*Data supplied*
B = [[128, 122, 121, 124, 130, 126, 128, 128, 128, 123, 127, 127, 128, 126, 128, 107], [127, 127, 132, 140, 128, 129, 126, 128, 128, 133, 131, 128, 127, 131, 130, 125], [128, 102, 129, 141, 130, 128, 127, 128, 128, 129, 126, 128, 124, 129, 129, 123], [129, 142, 126, 145, 129, 129, 130, 128, 128, 129, 128, 128, 129, 129, 125, 120], [129, 130, 126, 117, 128, 127, 129, 128, 127, 137, 128, 128, 129, 127, 130, 132], [129, 114, 132, 128, 125, 129, 128, 128, 128, 125, 128, 129, 125, 129, 130, 151], [127, 138, 135, 126, 126, 129, 130, 128, 128, 137, 130, 129, 127, 130, 131, 147]]
Rows and columns are counted from 0.
(0, 0): 128
(2, 12): 124
(3, 0): 129
(0, 9): 123
(1, 12): 127
(1, 5): 129
(2, 8): 128
(2, 10): 126
(6, 14): 131
(0, 3): 124
(3, 1): 142
(4, 15): 132
(4, 2): 126
(0, 11): 127
(0, 14): 128
(3, 11): 128
(3, 7): 128
(4, 8): 127
(1, 13): 131
(2, 6): 127
(6, 15): 147
(0, 15): 107
(5, 11): 129
(6, 2): 135
(0, 2): 121
(6, 3): 126
(1, 15): 125
(2, 5): 128
(4, 9): 137
(5, 7): 128
(6, 10): 130

m = [143, 114, 107, 111, 126, 147, 150, 134, 98, 107, 131, 129, 145]
m[0] => 143
m[3] => 111
m[2] => 107
m[7] => 134
m[10] => 131
m[5] => 147

A =
[[125 137 129 129 127]
 [136 114 142 140 109]
 [133 100 132 110 133]
 [133 134 123 119 126]
 [142 131 115 135 119]
 [143 111 135 125 128]
 [132 128 122 115 121]
 [136 146 124 109 138]
 [113 137 126 134 103]
 [119 122 135 124 115]
 [132 125 137 129 113]
 [124 120 139 120 152]]
A[0, -5] -> 125
A[0, -2] -> 129
A[:, -2] -> [129, 140, 110, 119, 135, 125, 115, 109, 134, 124, 129, 120]
A[-8, -2] -> 135
A[5, -4] -> 111
A[:, 0] -> [125, 136, 133, 133, 142, 143, 132, 136, 113, 119, 132, 124]
A[10, 4] -> 113
A[11, -4] -> 120
A[9, 2] -> 135
A[-10, 1] -> 100
A[2, -1] -> 133
A[0, 2] -> 129
A[1] -> [136, 114, 142, 140, 109]
A[6] -> [132, 128, 122, 115, 121]
A[-9, -1] -> 126
A[0, -4] -> 137
A[2, -2] -> 110
A[:, -1] -> [127, 109, 133, 126, 119, 128, 121, 138, 103, 115, 113, 152]
A[1, 4] -> 109
A[8, -5] -> 113
A[6, -1] -> 121
A[-1, -2] -> 120
A[-3] -> [119, 122, 135, 124, 115]

arr =
[[109 110 142 109]
 [104 104 146 105]]
arr[0,-4] = 109
arr[1,0] = 104
arr[1,-3] = 104
arr[:, 3] = [109, 105]

data =
[[127 141 124 130 109 129 134 141 117 120]
 [126 133 130 126 121 138 143 134 142 124]
 [127 113 133 124 145 126 123 116 136 136]
 [128 123 129 128 133 120 119 124 119 131]
 [128 138 112 123 151 112 133 149 116 103]
 [129 123 128 128 134 118 117 123 117 130]
 [123 141 131 122 115 151 155 141 154 121]
 [127 126 129 127 131 124 125 127 125 129]
 [124 136 129 124 119 144 147 138 148 123]]
Rows and columns are counted from 0.
(0, 0) => 127
(7, 7) => 127
(8, 7) => 138
(2, 3) => 124
(8, 8) => 148
(4, 5) => 112
(4, 6) => 133
(5, 8) => 117
(1, 5) => 138
(3, 6) => 119
(8, 9) => 123
(7, 2) => 129
(7, 4) => 131
(4, 4) => 151
(0, 1) => 141
(5, 5) => 118
(5, 1) => 123
(7, 0) => 127
(2, 9) => 136
(7, 6) => 125
(1, 0) => 126
(1, 8) => 142
(4, 9) => 103
(2, 0) => 127
(3, 3) => 128
(5, 7) => 123
(7, 5) => 124
(0, 4) => 109
(8, 0) => 124
(2, 4) => 145
(2, 7) => 116
(4, 3) => 123

W =
[[127 126 117 130 128]
 [108 130 123 140 104]
 [103 140 120 154 115]]
Indices start at 0.
row 0 col 0: 127
row 2 col 3: 154
row 0 col 4: 128
row 1 col 4: 104
row 0 col 1: 126
row 1 col 0: 108

X =
[[150 125 128 122 125 133 120 130 116]
 [111 119 134 133 125 135 133 121 116]
 [135 134 117 136 131 126 123 137 145]
 [111 137 129 124 125 127 138 120 133]
 [149 124 131 114 131 136 126 133 123]]
Indices start at 0.
(0, 0) => 150
(2, 8) => 145
(1, 7) => 121
(4, 5) => 136
(4, 7) => 133
(2, 4) => 131
(3, 0) => 111
(2, 3) => 136
(2, 0) => 135
(1, 2) => 134
(0, 2) => 128
(2, 2) => 117
(1, 4) => 125
(3, 1) => 137
(4, 8) => 123
(1, 8) => 116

*Work required*
Return the entries above, every line intact.

*Solution below*
B = [[128, 122, 121, 124, 130, 126, 128, 128, 128, 123, 127, 127, 128, 126, 128, 107], [127, 127, 132, 140, 128, 129, 126, 128, 128, 133, 131, 128, 127, 131, 130, 125], [128, 102, 129, 141, 130, 128, 127, 128, 128, 129, 126, 128, 124, 129, 129, 123], [129, 142, 126, 145, 129, 129, 130, 128, 128, 129, 128, 128, 129, 129, 125, 120], [129, 130, 126, 117, 128, 127, 129, 128, 127, 137, 128, 128, 129, 127, 130, 132], [129, 114, 132, 128, 125, 129, 128, 128, 128, 125, 128, 129, 125, 129, 130, 151], [127, 138, 135, 126, 126, 129, 130, 128, 128, 137, 130, 129, 127, 130, 131, 147]]
Rows and columns are counted from 0.
(0, 0): 128
(2, 12): 124
(3, 0): 129
(0, 9): 123
(1, 12): 127
(1, 5): 129
(2, 8): 128
(2, 10): 126
(6, 14): 131
(0, 3): 124
(3, 1): 142
(4, 15): 132
(4, 2): 126
(0, 11): 127
(0, 14): 128
(3, 11): 128
(3, 7): 128
(4, 8): 127
(1, 13): 131
(2, 6): 127
(6, 15): 147
(0, 15): 107
(5, 11): 129
(6, 2): 135
(0, 2): 121
(6, 3): 126
(1, 15): 125
(2, 5): 128
(4, 9): 137
(5, 7): 128
(6, 10): 130

m = [143, 114, 107, 111, 126, 147, 150, 134, 98, 107, 131, 129, 145]
m[0] => 143
m[3] => 111
m[2] => 107
m[7] => 134
m[10] => 131
m[5] => 147

A =
[[125 137 129 129 127]
 [136 114 142 140 109]
 [133 100 132 110 133]
 [133 134 123 119 126]
 [142 131 115 135 119]
 [143 111 135 125 128]
 [132 128 122 115 121]
 [136 146 124 109 138]
 [113 137 126 134 103]
 [119 122 135 124 115]
 [132 125 137 129 113]
 [124 120 139 120 152]]
A[0, -5] -> 125
A[0, -2] -> 129
A[:, -2] -> [129, 140, 110, 119, 135, 125, 115, 109, 134, 124, 129, 120]
A[-8, -2] -> 135
A[5, -4] -> 111
A[:, 0] -> [125, 136, 133, 133, 142, 143, 132, 136, 113, 119, 132, 124]
A[10, 4] -> 113
A[11, -4] -> 120
A[9, 2] -> 135
A[-10, 1] -> 100
A[2, -1] -> 133
A[0, 2] -> 129
A[1] -> [136, 114, 142, 140, 109]
A[6] -> [132, 128, 122, 115, 121]
A[-9, -1] -> 126
A[0, -4] -> 137
A[2, -2] -> 110
A[:, -1] -> [127, 109, 133, 126, 119, 128, 121, 138, 103, 115, 113, 152]
A[1, 4] -> 109
A[8, -5] -> 113
A[6, -1] -> 121
A[-1, -2] -> 120
A[-3] -> [119, 122, 135, 124, 115]

arr =
[[109 110 142 109]
 [104 104 146 105]]
arr[0,-4] = 109
arr[1,0] = 104
arr[1,-3] = 104
arr[:, 3] = [109, 105]

data =
[[127 141 124 130 109 129 134 141 117 120]
 [126 133 130 126 121 138 143 134 142 124]
 [127 113 133 124 145 126 123 116 136 136]
 [128 123 129 128 133 120 119 124 119 131]
 [128 138 112 123 151 112 133 149 116 103]
 [129 123 128 128 134 118 117 123 117 130]
 [123 141 131 122 115 151 155 141 154 121]
 [127 126 129 127 131 124 125 127 125 129]
 [124 136 129 124 119 144 147 138 148 123]]
Rows and columns are counted from 0.
(0, 0) => 127
(7, 7) => 127
(8, 7) => 138
(2, 3) => 124
(8, 8) => 148
(4, 5) => 112
(4, 6) => 133
(5, 8) => 117
(1, 5) => 138
(3, 6) => 119
(8, 9) => 123
(7, 2) => 129
(7, 4) => 131
(4, 4) => 151
(0, 1) => 141
(5, 5) => 118
(5, 1) => 123
(7, 0) => 127
(2, 9) => 136
(7, 6) => 125
(1, 0) => 126
(1, 8) => 142
(4, 9) => 103
(2, 0) => 127
(3, 3) => 128
(5, 7) => 123
(7, 5) => 124
(0, 4) => 109
(8, 0) => 124
(2, 4) => 145
(2, 7) => 116
(4, 3) => 123

W =
[[127 126 117 130 128]
 [108 130 123 140 104]
 [103 140 120 154 115]]
Indices start at 0.
row 0 col 0: 127
row 2 col 3: 154
row 0 col 4: 128
row 1 col 4: 104
row 0 col 1: 126
row 1 col 0: 108

X =
[[150 125 128 122 125 133 120 130 116]
 [111 119 134 133 125 135 133 121 116]
 [135 134 117 136 131 126 123 137 145]
 [111 137 129 124 125 127 138 120 133]
 [149 124 131 114 131 136 126 133 123]]
Indices start at 0.
(0, 0) => 150
(2, 8) => 145
(1, 7) => 121
(4, 5) => 136
(4, 7) => 133
(2, 4) => 131
(3, 0) => 111
(2, 3) => 136
(2, 0) => 135
(1, 2) => 134
(0, 2) => 128
(2, 2) => 117
(1, 4) => 125
(3, 1) => 137
(4, 8) => 123
(1, 8) => 116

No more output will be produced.